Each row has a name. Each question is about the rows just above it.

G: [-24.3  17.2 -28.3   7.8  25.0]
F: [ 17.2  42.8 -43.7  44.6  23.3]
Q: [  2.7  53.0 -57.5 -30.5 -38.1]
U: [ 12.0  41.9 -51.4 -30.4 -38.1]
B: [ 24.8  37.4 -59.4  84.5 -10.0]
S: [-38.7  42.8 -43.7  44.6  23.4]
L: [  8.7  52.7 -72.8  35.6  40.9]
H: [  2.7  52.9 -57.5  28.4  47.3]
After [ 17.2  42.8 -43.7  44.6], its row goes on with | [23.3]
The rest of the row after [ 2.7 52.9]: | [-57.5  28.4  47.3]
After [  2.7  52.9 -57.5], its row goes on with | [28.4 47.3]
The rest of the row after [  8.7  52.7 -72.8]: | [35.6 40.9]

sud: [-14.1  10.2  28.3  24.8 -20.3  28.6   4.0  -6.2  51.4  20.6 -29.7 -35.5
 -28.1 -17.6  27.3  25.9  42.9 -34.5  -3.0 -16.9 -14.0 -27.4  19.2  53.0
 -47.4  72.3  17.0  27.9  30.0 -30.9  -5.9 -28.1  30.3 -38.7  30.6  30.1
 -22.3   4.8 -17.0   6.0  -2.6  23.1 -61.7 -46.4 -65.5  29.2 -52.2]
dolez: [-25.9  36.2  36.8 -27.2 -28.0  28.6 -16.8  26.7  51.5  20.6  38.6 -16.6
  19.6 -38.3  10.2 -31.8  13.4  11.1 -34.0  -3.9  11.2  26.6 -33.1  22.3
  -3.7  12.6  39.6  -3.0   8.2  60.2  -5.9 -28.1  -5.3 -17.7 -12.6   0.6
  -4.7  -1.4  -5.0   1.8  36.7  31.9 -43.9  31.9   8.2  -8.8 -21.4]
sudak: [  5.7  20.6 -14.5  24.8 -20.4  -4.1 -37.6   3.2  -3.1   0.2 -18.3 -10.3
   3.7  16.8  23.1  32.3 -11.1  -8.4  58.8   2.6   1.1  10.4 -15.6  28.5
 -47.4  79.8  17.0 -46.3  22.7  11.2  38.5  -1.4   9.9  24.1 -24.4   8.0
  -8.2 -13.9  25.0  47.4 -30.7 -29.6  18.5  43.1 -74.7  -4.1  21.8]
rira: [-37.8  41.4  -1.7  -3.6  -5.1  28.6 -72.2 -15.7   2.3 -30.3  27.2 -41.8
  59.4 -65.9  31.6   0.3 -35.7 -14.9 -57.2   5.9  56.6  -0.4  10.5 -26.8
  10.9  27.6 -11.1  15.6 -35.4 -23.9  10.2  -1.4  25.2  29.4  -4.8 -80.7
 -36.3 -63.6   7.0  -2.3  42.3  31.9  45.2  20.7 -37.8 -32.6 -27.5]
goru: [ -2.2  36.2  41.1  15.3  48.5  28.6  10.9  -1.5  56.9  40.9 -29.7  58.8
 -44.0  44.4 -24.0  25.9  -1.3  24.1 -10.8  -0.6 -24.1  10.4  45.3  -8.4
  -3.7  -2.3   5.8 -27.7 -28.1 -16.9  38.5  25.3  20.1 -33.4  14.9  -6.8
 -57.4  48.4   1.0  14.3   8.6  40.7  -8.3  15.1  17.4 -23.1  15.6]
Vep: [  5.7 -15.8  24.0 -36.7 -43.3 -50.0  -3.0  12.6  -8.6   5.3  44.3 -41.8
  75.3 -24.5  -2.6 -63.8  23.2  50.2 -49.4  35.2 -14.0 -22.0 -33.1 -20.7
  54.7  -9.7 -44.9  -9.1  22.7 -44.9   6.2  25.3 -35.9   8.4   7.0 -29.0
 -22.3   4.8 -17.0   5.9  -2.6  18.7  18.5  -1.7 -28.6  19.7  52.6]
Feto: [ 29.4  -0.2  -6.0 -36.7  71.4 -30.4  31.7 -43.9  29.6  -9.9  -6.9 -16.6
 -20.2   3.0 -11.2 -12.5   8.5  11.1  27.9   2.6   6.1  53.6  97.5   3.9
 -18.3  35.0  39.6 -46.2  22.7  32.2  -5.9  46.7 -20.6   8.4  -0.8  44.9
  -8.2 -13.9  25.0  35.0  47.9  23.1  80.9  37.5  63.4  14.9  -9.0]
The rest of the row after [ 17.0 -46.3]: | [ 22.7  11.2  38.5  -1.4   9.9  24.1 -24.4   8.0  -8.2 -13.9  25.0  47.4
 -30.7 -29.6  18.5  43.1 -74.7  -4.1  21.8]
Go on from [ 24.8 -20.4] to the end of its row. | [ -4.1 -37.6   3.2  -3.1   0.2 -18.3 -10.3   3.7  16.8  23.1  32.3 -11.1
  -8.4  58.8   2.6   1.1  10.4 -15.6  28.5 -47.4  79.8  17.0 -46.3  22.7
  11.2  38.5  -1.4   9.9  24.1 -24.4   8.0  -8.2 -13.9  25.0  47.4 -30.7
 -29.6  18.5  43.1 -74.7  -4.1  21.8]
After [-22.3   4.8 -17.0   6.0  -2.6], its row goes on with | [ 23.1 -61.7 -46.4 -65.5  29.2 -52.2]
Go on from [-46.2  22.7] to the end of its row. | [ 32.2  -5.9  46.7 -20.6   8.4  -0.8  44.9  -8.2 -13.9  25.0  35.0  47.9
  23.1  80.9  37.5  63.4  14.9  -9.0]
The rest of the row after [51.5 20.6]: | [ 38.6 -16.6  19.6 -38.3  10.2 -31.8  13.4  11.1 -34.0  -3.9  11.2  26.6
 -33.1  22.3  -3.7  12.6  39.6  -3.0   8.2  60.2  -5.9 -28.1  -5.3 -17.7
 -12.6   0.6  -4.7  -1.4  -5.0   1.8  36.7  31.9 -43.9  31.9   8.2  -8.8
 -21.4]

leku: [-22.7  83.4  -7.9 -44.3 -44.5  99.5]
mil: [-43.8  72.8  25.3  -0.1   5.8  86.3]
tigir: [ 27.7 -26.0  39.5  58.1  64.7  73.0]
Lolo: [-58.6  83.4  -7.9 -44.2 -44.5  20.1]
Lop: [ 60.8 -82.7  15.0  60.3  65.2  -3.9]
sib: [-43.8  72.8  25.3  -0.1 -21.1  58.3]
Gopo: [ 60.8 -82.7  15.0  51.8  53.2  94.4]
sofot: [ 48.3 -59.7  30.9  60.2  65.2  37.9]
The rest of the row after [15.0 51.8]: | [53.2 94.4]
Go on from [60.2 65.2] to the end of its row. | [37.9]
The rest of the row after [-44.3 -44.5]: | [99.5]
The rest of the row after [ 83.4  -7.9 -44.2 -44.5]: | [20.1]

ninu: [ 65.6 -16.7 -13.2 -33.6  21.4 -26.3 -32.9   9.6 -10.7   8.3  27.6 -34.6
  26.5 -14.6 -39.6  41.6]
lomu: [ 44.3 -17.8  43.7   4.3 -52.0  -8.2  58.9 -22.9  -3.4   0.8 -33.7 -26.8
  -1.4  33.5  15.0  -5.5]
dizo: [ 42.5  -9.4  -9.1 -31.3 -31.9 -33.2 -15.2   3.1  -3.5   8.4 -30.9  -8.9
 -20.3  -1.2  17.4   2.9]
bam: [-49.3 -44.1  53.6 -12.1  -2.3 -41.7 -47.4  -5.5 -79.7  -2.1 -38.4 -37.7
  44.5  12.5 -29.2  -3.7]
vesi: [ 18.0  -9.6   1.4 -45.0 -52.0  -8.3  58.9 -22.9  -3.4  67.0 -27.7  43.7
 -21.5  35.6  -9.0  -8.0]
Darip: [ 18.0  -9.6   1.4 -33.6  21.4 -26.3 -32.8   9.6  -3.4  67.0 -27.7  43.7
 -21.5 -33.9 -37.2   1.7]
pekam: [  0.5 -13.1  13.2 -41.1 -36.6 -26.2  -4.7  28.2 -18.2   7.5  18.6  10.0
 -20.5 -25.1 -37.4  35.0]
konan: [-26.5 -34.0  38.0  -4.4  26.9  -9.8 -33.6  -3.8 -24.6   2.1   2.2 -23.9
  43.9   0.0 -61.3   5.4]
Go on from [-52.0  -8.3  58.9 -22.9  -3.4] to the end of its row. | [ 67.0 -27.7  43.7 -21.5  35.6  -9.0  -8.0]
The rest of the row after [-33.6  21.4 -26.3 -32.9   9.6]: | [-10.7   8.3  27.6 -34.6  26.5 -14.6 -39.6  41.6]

——————————

→ Assignment
Return only those lines of the records that contain the string "with".

→ Reply
After [ 17.2  42.8 -43.7  44.6], its row goes on with | [23.3]
After [  2.7  52.9 -57.5], its row goes on with | [28.4 47.3]
After [-22.3   4.8 -17.0   6.0  -2.6], its row goes on with | [ 23.1 -61.7 -46.4 -65.5  29.2 -52.2]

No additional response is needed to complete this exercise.